Below is a small trained network, with its code and all its weights. Each question gives an input and a class and asks what happens when units are switched off, that is, made to give their printed mean instead of their output.

import numpy as np


def w(rows, s, z=0):
    codes = np.array(rows[::2]) - 128.0
    scale = np.full(codes.shape[1], s)
    scale[-1] = z or s
    return codes * scale


def norm(h):
    return h / np.sqrt((h * h).mean(-1, keepdims=True) + 1e-5)


def f(y):
    return y / 2 * (1 + np.tanh(0.7978845608 * (y + 0.044715 * y**3)))


def log_softmax(a):
    a = a - a.max(-1, keepdims=True)
    return a - np.log(np.exp(a).sum(-1, keepdims=True))


def net(x, mask):
    res = np.array(x, float).reshape(1, 3) / 4 @ E
    u = 0
    for l in range(2):
        y = f(norm(res) @ A[l][:, :-1].T + A[l][:, -1])
        res = res + np.where(mask[u : u + 6], y, B[l][:, -1]) @ B[l][:, :-1]
        u += 6
    return log_softmax(norm(res)[-1] @ U[:, :-1].T + U[:, -1])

**WHAT THIS TASK INVOLVES:**
Using the material above, gather every line that includes "True".

**RESULT:**
    return h / np.sqrt((h * h).mean(-1, keepdims=True) + 1e-5)
    a = a - a.max(-1, keepdims=True)
    return a - np.log(np.exp(a).sum(-1, keepdims=True))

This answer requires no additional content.